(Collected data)
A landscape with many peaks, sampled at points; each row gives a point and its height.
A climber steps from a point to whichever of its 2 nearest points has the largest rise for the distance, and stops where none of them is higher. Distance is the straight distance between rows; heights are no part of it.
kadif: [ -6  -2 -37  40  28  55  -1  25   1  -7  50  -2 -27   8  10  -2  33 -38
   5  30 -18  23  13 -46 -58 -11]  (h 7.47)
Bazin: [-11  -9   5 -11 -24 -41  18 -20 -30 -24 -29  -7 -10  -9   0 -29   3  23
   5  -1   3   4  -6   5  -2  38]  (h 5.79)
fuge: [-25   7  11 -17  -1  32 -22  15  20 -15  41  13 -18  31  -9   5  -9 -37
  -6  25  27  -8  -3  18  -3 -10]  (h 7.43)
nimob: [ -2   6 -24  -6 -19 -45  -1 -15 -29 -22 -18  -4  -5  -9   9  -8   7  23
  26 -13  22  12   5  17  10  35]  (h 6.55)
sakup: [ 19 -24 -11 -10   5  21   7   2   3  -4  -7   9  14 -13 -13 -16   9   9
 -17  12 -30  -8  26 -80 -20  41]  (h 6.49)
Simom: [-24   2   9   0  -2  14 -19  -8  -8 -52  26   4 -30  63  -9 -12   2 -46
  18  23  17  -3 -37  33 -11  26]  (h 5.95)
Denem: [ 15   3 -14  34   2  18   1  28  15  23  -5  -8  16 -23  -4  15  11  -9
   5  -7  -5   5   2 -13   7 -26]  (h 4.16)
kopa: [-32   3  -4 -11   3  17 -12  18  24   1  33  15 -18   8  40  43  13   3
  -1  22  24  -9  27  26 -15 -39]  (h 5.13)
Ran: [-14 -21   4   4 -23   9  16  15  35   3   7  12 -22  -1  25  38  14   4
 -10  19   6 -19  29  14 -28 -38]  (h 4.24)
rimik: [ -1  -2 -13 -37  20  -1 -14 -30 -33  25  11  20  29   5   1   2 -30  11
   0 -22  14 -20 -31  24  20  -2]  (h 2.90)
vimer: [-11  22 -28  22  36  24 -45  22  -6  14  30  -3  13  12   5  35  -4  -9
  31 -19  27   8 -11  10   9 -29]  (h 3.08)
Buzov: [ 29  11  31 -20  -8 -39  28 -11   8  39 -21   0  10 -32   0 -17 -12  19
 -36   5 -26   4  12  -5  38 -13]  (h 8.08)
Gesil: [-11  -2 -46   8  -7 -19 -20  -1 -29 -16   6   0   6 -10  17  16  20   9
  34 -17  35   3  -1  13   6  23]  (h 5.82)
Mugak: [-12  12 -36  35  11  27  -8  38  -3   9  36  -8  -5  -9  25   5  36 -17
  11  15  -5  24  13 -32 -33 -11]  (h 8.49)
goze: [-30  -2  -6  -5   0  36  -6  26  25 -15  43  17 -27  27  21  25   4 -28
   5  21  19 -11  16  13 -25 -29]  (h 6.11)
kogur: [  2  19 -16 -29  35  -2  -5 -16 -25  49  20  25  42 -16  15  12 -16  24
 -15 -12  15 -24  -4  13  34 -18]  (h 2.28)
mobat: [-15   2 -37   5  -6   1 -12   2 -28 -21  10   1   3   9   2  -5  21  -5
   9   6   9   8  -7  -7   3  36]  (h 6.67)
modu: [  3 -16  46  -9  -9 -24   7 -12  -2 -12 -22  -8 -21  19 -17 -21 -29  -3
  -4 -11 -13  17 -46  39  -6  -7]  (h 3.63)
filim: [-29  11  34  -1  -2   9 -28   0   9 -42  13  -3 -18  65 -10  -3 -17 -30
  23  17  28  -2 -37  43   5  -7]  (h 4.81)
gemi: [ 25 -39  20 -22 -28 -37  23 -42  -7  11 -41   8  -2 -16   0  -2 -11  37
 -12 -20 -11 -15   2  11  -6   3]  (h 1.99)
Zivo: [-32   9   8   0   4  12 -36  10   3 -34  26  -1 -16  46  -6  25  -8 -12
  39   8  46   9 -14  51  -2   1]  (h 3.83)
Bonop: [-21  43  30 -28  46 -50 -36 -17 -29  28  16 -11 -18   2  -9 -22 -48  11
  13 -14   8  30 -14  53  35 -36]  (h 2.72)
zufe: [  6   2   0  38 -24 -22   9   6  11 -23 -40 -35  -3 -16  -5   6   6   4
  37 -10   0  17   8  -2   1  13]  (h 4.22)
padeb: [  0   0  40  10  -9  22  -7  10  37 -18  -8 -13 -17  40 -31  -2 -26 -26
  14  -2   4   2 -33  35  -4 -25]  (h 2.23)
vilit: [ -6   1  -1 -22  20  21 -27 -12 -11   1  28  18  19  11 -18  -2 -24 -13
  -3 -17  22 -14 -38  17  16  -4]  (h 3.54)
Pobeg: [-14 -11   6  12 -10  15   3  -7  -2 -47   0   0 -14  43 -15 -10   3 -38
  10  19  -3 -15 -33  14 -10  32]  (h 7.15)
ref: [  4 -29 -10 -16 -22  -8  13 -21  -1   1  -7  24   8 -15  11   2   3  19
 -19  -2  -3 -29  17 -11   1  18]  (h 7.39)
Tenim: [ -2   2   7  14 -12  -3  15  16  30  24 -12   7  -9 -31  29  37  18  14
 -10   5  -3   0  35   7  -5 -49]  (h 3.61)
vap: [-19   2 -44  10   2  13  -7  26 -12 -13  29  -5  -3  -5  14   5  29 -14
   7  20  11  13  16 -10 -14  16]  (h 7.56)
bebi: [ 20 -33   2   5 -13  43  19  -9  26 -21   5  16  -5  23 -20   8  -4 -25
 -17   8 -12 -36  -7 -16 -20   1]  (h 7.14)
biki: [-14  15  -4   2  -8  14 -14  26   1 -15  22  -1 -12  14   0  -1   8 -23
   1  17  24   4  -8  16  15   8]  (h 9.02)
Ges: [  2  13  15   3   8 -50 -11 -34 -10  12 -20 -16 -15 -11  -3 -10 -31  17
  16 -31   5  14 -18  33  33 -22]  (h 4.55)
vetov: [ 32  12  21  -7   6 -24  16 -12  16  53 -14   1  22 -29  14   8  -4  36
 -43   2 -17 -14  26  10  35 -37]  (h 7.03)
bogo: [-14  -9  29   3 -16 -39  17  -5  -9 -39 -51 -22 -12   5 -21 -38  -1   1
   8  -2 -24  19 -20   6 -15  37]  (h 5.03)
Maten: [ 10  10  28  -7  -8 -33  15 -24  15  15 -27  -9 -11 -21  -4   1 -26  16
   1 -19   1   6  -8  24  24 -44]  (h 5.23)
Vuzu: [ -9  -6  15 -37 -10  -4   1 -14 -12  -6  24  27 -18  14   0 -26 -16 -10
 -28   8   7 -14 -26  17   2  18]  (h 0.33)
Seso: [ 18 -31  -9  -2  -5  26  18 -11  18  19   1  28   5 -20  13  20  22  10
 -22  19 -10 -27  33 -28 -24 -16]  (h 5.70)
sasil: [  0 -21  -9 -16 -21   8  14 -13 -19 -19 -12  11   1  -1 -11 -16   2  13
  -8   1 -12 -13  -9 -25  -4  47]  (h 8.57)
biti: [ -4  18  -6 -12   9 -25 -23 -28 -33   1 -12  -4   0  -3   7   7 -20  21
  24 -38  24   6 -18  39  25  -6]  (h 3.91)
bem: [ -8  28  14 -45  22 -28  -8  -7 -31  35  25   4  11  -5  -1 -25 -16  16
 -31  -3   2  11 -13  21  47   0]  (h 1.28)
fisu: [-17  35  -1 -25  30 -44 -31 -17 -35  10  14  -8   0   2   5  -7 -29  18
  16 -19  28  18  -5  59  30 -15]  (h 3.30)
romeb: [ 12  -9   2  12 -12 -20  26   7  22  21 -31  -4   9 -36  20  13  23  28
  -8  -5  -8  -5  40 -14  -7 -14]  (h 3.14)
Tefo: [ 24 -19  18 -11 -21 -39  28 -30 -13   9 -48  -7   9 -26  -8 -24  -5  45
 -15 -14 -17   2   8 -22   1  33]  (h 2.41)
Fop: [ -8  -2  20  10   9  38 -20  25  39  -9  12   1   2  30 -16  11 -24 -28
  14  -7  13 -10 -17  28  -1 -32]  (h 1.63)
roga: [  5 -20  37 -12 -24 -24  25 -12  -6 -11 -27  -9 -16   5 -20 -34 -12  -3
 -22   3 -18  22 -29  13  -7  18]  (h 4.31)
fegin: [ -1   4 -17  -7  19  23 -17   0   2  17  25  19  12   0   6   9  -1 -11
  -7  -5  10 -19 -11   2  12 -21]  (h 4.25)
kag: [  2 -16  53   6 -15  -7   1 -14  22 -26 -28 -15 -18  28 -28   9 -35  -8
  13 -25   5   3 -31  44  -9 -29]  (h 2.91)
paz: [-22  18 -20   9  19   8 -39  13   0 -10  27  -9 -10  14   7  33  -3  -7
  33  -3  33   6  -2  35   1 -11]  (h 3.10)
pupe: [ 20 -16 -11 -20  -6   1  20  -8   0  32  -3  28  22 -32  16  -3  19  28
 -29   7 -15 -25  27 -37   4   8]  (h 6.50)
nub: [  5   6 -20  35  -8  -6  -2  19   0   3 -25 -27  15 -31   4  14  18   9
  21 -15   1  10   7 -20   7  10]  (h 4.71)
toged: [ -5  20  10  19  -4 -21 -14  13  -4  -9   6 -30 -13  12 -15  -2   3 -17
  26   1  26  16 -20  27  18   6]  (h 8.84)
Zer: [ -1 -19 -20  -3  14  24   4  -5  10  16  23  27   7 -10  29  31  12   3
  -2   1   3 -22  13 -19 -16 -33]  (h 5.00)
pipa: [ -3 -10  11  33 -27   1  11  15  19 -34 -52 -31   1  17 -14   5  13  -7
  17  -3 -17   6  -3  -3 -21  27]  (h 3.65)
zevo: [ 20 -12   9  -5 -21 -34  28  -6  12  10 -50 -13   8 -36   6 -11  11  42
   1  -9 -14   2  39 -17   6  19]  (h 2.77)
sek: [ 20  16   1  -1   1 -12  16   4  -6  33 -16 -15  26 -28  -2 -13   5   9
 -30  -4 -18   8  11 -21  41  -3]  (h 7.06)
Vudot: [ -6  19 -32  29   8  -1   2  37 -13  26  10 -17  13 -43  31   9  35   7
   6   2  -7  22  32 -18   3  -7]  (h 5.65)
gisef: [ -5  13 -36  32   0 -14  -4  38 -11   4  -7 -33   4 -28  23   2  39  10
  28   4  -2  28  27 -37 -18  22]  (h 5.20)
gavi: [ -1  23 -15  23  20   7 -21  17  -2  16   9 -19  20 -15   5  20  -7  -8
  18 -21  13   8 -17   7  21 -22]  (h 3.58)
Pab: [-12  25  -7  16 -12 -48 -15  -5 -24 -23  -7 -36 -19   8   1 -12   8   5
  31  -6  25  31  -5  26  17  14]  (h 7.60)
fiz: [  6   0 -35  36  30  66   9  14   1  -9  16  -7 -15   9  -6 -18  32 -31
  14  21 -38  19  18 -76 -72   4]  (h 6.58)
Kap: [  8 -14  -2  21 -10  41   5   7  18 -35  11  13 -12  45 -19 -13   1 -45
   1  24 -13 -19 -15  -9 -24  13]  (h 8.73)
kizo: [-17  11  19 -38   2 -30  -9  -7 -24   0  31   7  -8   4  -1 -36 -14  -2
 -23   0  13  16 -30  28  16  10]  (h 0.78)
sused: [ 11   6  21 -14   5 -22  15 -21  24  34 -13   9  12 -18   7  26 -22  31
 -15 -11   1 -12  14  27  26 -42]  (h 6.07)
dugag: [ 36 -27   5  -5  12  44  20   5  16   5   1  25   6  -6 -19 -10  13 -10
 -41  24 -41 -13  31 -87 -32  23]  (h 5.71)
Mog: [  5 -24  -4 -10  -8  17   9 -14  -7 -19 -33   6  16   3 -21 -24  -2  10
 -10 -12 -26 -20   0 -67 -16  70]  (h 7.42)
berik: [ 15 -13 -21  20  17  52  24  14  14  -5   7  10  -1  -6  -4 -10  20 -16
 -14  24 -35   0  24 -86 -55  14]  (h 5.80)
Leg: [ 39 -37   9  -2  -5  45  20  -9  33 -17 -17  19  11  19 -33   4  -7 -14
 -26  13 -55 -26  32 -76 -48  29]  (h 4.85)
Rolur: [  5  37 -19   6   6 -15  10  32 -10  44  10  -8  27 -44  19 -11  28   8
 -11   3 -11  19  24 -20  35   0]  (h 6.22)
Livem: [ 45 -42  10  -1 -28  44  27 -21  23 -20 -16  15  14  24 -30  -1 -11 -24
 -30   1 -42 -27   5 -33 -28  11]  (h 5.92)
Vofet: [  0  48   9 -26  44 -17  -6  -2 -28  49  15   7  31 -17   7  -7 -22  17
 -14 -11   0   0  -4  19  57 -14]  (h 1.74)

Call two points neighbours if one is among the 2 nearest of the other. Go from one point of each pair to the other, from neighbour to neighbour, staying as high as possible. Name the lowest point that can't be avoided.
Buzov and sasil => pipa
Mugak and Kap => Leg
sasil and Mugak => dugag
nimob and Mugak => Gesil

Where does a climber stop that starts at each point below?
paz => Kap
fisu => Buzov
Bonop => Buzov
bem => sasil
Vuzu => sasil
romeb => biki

> [WHAT THE TASK REQUIRES]:
Exact retyping is required: the line with "Mugak and Kap => Leg" through the end of the data, both ends included, and no other line.

> [TASK ANSWER]:
Mugak and Kap => Leg
sasil and Mugak => dugag
nimob and Mugak => Gesil

Where does a climber stop that starts at each point below?
paz => Kap
fisu => Buzov
Bonop => Buzov
bem => sasil
Vuzu => sasil
romeb => biki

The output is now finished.